◆ **Exercise**:
Which lines of the data contain the string "kepil"? Show each of them.
───
Each row has a name. Each piece below is followed by the name of the row it came from, unless a question asks for something else. Each question is about the rows just above it.

[134 135 127 144 131 138 118 122 114 126 145 119 128]  deda
[ 99 187 100 153  97 185  99 102  96 150 171 104 110]  gise
[110 122 121  83 190 194 107 145 175  94 141 129 196]  Vugo
[134 135 127 144 131 138 118 122 107 157 165 131 141]  mefo
[194 129 175 145 107 110  83 190  94 120 122 196 141]  sep
[117 171 115 169 121 180 112  99  87 130 177  89 125]  mig
[ 91 198 130 161 125 188 125 102  96 150 184 112 136]  vola
[107 198 106 141 113 173  97 111  86 163 166 113 111]  kerut
[141 131 135 122 165 134 107 131 156 144 127 138 118]  Mugur
[ 83 196 121 175 122 194 130  94 107 145 190 110 141]  rolo
Which row holds these entries in another order? [118 122 107 157 165 131 141 134 135 127 144 131 138] : mefo
[141 110 190 145 107  94 130 194 122 175 121 196  83] is which row reordered? : rolo
Which row holds these entries in another order? [122 145  83 110 190 194  94 129 121 107 196 141 175] : Vugo
Which row holds these entries in another order? [141 131 165 157 107 122 118 138 131 144 127 135 134] : mefo
Which row holds these entries in another order? [ 83  94 107 110 121 122 129 141 145 175 190 194 196] : Vugo

[140 105 151  60] : rolo
[183 108 159 187] : mig
[108 159 183 188] : vola
[131 104  93 114] : kerut
[187 183 108 159] is which row reordered? : mig
Which row holds these entries in another order? [108 159 187 183] : mig
[108 159 183 187] is which row reordered? : mig
[ 60 151 105 140] is which row reordered? : rolo
Which row holds these entries in another order? [114  93 104 131] : kerut
[159 183 188 108] is which row reordered? : vola
[187 159 108 183] is which row reordered? : mig

[125  66  62  67 117 164 173  62] : gise
[ 55 121 123 106  78 174  65 106] : Mugur
[117 164 126 173  67  66  62  62] : mefo
[107  65  78  55 173 121 106 123] : vola
Which row holds these entries in another order? [ 62  62  66  67 117 126 164 173] : mefo
Which row holds these entries in another order? [123 107  65  78  55 173 121 106] : vola
Put [ 62  62 117 164 126 173  67  66] back in order: which row is it? : mefo
Put [ 55  65  78 106 106 121 123 174] back in order: which row is it? : Mugur
Put [106 121 173 123 107  65  78  55] back in order: which row is it? : vola
Put [ 62 173 164 117  67  62  66 125] back in order: which row is it? : gise
Which row holds these entries in another order? [ 55  65  78 106 107 121 123 173] : vola

[118  69 135 136  52] : gise
[ 52 174  97 135  87] : vola
[136 119 135  69  52] : mig
Put [135  52  69 119 136] back in order: which row is it? : mig
Which row holds these entries in another order? [ 87 135  97 174  52] : vola

[144 136 110 100 136 100 194 188 127 155 158] : mig
[144 127 136 188 136 158 194 100 100 155 109] : kerut
[118 121 162 163 106 136 185 161 103 119 123] : gise
[109 134 126 106 106 133 119 146 113 159 143] : Dulo
[100 136 155 100 136 187 110 127 194 158 144] : Mugur
[144 158 194 127 110 187 136 100 155 136 100] is which row reordered? : Mugur
[194 100 100 155 109 144 127 136 188 136 158] is which row reordered? : kerut
[123 119 103 161 185 136 106 163 162 121 118] is which row reordered? : gise
[106 106 109 113 119 126 133 134 143 146 159] is which row reordered? : Dulo
[109 155 100 100 194 158 136 188 136 127 144] is which row reordered? : kerut
Put [158 155 127 188 194 100 136 100 110 136 144] back in order: which row is it? : mig

[117 123 128 203  71 140 143 125 159 124 135 130 127 133 128 185 128 142
 113 132] -> gise
[132 117 140 127 130 142 128 124 185 128 124 203 128 113 143 135 159  71
 133 125] -> Mugur
[128 130 159  71 113 117 140 123 203 127 142 186 124 134 128 128 125 133
 132 143] -> mefo
Which row holds these entries in another order? [128  71 185 140 142 125 159 132 143 117 127 133 124 203 128 113 123 130
 135 128] : gise
[ 71 113 117 124 124 125 127 128 128 128 130 132 133 135 140 142 143 159
 185 203] is which row reordered? : Mugur
Which row holds these entries in another order? [159  71 133 125 132 117 140 127 130 142 128 124 185 128 124 203 128 113
 143 135] : Mugur
Put [132 113 142 128 185 128 133 127 130 135 124 159 125 143 140  71 203 128
 123 117] back in order: which row is it? : gise
Which row holds these entries in another order? [ 71 113 117 123 124 125 127 128 128 128 130 132 133 135 140 142 143 159
 185 203] : gise
[135 130 127 133 128 185 128 142 113 132 117 123 128 203  71 140 143 125
 159 124] is which row reordered? : gise
Which row holds these entries in another order? [134 128 128 125 133 132 143 128 130 159  71 113 117 140 123 203 127 142
 186 124] : mefo

[174 137 140 112 202] : mefo
[126 125 127 128 120] : mig
[174 139 112 202 137] : Vugo
[109 112 115 106 140] : kepil
[112 108 140 115 106] : Mugur
[174 137 129 112 202] : Dulo
[135 156 111 145 113] : rolo
Put [106 108 112 115 140] back in order: which row is it? : Mugur
[202 112 140 137 174] is which row reordered? : mefo

[107 131 198 135 111] : deda
[119 131 207 168 160] : rolo
[111 198 107 130 135] : gise
[163 145 101  84  78] : Mugur
[115 198 107 130 135] : kerut
[174 198 136 110 139] : Vugo
[151 208 115 132 117] : sep
Put [198 111 135 107 131] back in order: which row is it? : deda
Put [160 168 207 131 119] back in order: which row is it? : rolo
Which row holds these entries in another order? [ 78  84 101 145 163] : Mugur
Put [ 78 163 145 101  84] back in order: which row is it? : Mugur
Which row holds these entries in another order? [111 135 198 131 107] : deda
[110 136 139 174 198] is which row reordered? : Vugo
Put [135 130 107 198 111] back in order: which row is it? : gise

[127 129 108 193 117  88 144] -> kepil
[112 140  51  38 159 171 174] -> vola
[144 117 108  88 192 129 127] -> Dulo
Which row holds these entries in another order? [174 171 159  38  51 140 112] : vola
Put [ 88 108 129 117 127 144 192] back in order: which row is it? : Dulo
[ 88 144 129 108 117 193 127] is which row reordered? : kepil
Put [127 144 117 108  88 192 129] back in order: which row is it? : Dulo
Which row holds these entries in another order? [129 127 144 117 108  88 192] : Dulo

[200 177 109  77 128 176 162 162 118 162 128 127  90 111 104 132 202] = Vugo
[188  72  95 107 119 151 103 149 118  96 183 144  93 141 185 102 144] = mig
[122 132 142  76  98  78 205 172  91 141 111 114 121 188 174 112 169] = rolo
[ 93 103 141  72 107 144 119 118  95 150 150 188  96 183 144 102 185] = vola
[194 185 162 155 199 168 130 143 104  70 159 134 123  47 184  91 146] = kepil
[ 85 113 117 191 203 150 137 121 143 141 115 174 101  93 102 144  95] = mefo
[150  93 144 144 103  72 149 118 102 141 107  95 185 188 183  96 119] = deda
[116 156 121  90 149 142 129 137  92  69 153 176 178  46 175 124 179] = Dulo
[121  85 150  95  94 115 113 117 144 143 101 191 137 102 203 141 174] = gise
Put [141 144 149  93  96 150 188 119 107  72 185 144 102 183 118  95 103] back in order: which row is it? : deda
Which row holds these entries in another order? [119 150  93 144 144 103  72 149 118 102 141 107  95 185 188 183  96] : deda
[ 95 144 102  93 101 174 115 141 143 121 137 150 203 191 117 113  85] is which row reordered? : mefo

[ 68  64 165 197] = kepil
[ 64  72 190 121] = kerut
[121  64 191  72] = rolo
[101 197 131  77] = vola
Put [101 131  77 197] back in order: which row is it? : vola
Put [165 197  68  64] back in order: which row is it? : kepil
Put [ 72 191  64 121] back in order: which row is it? : rolo
[197  68 165  64] is which row reordered? : kepil
Put [ 64  72 121 190] back in order: which row is it? : kerut

[109 151  83 127 139]  mig
[151 127 108 139  82]  Dulo
[151  83 108 139 127]  Vugo
[151 127 108 139 131]  Mugur
[ 82 139 108 127 151] is which row reordered? : Dulo
[127 139 108  83 151] is which row reordered? : Vugo

[148 109 104 159 123 108 129 119 146 121 112]  deda
[115 113 171  82 148 163 114 103  88 101 122]  Mugur
[125 131 143 106 122 127 131 122 109 134 125]  vola
[158 131 114 125  97 112 138 130 119 132 125]  mefo
[122 125 106 143 131 109 122 124 134 127 131]  gise
[123 112 108 159 129 119 148 109 104 146 120]  rolo
Which row holds these entries in another order? [148 109 104 146 120 123 112 108 159 129 119] : rolo
[109 122 131 106 127 134 131 125 122 143 124] is which row reordered? : gise
Put [134 125 125 131 143 106 122 127 131 122 109] back in order: which row is it? : vola
[113 171  82 148 163 114 103  88 101 122 115] is which row reordered? : Mugur
Which row holds these entries in another order? [119 121 112 108 129 123 148 104 159 146 109] : deda
Which row holds these entries in another order? [143 127 122 109 125 106 122 134 131 125 131] : vola

[119 129 141 112 109 136 125 142 118 138 144 114 130 137 116 109 119 131
 124 132 137 144 152 146 154 107 124 130 124 139 135 103 135 130 114 129
 129 103 112 124 128 127 134 131 127 135 128 123 136 137 122 127 125 128
 128 160] = rolo
[120 129 150 110 106 136 124 145 114 139 149 105 129 141 117 107 118 130
 120 133 137 147 151 147 159 109 120 135 125 141 134 101 136 128 110 131
 129  96 115 121 127 126 134 132 127 136 129 121 138 138 118 125 122 125
 128 169] = kepil
[120 130 147 110 107 136 124 143 116 138 146 106 130 139 116 109 118 131
 121 133 137 145 154 148 159 106 121 134 124 139 133 106 136 129 113 130
 129  98 115 122 128 127 134 132 128 135 129 121 139 138 119 126 123 125
 127 167] = mefo
[118 128 152 105 103 145 122 148 112 143 154  99 129 143 114 104 117 130
 118 134 137 151 153 149 167 103 118 138 125 142 133  99 141 128 107 132
 129  89 114 120 127 124 135 134 127 136 132 120 139 140 116 123 120 122
 126 178] = Mugur
[137 133 135 129 132 135 132 116 127 142 151 110 107 136 137 158 136 129
 134 136 154 135 114 118 130 130 110 134 104 141 127 120 143 135 115 124
 126 126 128 138 120 118 129 107 126 146 137 109 124 126 130 129 129 131
 129 127] = deda
[118 129 138 114 110 135 126 141 120 137 142 118 130 136 115 109 120 132
 128 133 137 143 151 146 154 107 126 134 124 136 135 104 134 130 116 129
 127 107 110 127 130 132 135 131 127 135 126 126 136 138 124 129 129 129
 129 158] = gise
[114 132 135 130 141 130 125 152 119 126 112 131 137 131 142 103 135 137
 135 136 119 130 129 125 109 124 124 127 144 129 128 109 118 123 160 124
 114 134 138 116 107 124 129 122 144 112 128 136 128 127 128 103 154 146
 137 139] = mig
[120 149 151 127 136 152 143 148 128 125 128 120 112 122 126 105 118 118
 120 124 103 141 107 145 178 132  99 132 140 114  99 143 130 123 129 119
 122 104 137 167 135 116 142 127  89 133 134 154 117 153 103 139 129 138
 134 114] = kerut
[159 147 106 121 119 116 127 128 106 127 132 148 115 146 139 121 133 120
 121 124 133 128 138 129 122 167 124  98 136 109 130 135 134 113 129 137
 116 134 126 106 129 109 131 145 130 130 139 136 154 118 107 123 143 138
 139 125] = Vugo
[118 129 145 112 107 136 125 143 116 138 145 113 130 138 116 109 118 131
 121 133 139 145 151 140 156 107 122 132 123 138 139 103 134 129 113 129
 128 100 113 125 128 129 134 132 128 135 127 122 136 138 120 126 124 126
 127 163] = Dulo
[109 113 127 133 118 121 143  98 148 130 127 133 122 129 120 116 145 138
 116 128 107 106 139 125 121 154 139 121 134 138 134 139 130 130 137 129
 126 106 124 123 159 136 124 132 147 106 119 136 109 116 135 146 131 129
 128 167] = vola
[134 129 112 130 127 112 103 139 130 128 131 124 152 114 137 138 122 144
 141 124 136 135 109 125 124 119 128 144 123 130 128 119 137 132 116 127
 127 109 129 154 124 146 135 142 137 118 130 114 129 125 160 103 135 107
 136 128] = sep
[178 126 122 120 123 116 140 139 120 132 136 127 134 135 124 127 120 114
  89 129 132 107 128 141  99 133 142 125 138 118 103 167 149 153 151 137
 134 118 130 117 104 114 143 129  99 154 143 112 148 122 145 103 105 152
 128 118] is which row reordered? : Mugur
Which row holds these entries in another order? [ 98 106 106 106 107 109 110 113 115 116 116 118 119 120 121 121 121 122
 123 124 124 125 126 127 127 128 128 129 129 129 130 130 130 131 132 133
 133 134 134 135 136 136 137 138 138 139 139 139 143 145 146 147 148 154
 159 167] : mefo
Which row holds these entries in another order? [103 103 107 109 109 112 112 114 114 116 118 119 119 122 123 124 124 124
 124 125 125 127 127 127 128 128 128 128 129 129 129 130 130 130 131 131
 132 134 135 135 135 136 136 137 137 137 138 139 141 142 144 144 146 152
 154 160] : rolo
Which row holds these entries in another order? [142 122 143 107 114 151 117 123 120 114 145 118 126 141  99 136 143 130
 149 148 140 125 127 152 127 167 138 120 124 122 116 120 103 178 137 134
 105 135  89 103 118 154 132 112 132 129 134 133 104 139 128 153  99 128
 118 129] : Mugur
[124 130 124 139 135 103 135 130 114 129 129 103 112 124 128 127 134 131
 127 135 128 123 136 137 122 127 125 128 128 160 119 129 141 112 109 136
 125 142 118 138 144 114 130 137 116 109 119 131 124 132 137 144 152 146
 154 107] is which row reordered? : rolo
Put [107 143 121 109 116 145 116 106 115 148 126 136 147 128  98 139 130 133
 138 125 128 118 133 121 135 154 146 139 127 159 167 137 124 134 106 136
 109 129 129 129 122 119 120 131 130 132 106 123 127 113 121 130 134 139
 124 138] back in order: which row is it? : Vugo
[158 129 129 129 129 124 138 136 126 126 135 127 131 135 132 130 127 110
 107 127 129 116 130 134 104 135 136 124 134 126 107 154 146 151 143 137
 133 128 132 120 109 115 136 130 118 142 137 120 141 126 135 110 114 138
 129 118] is which row reordered? : gise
───
◆ **Exercise answer**:
[109 112 115 106 140] : kepil
[127 129 108 193 117  88 144] -> kepil
[ 88 144 129 108 117 193 127] is which row reordered? : kepil
[194 185 162 155 199 168 130 143 104  70 159 134 123  47 184  91 146] = kepil
[ 68  64 165 197] = kepil
Put [165 197  68  64] back in order: which row is it? : kepil
[197  68 165  64] is which row reordered? : kepil
 128 169] = kepil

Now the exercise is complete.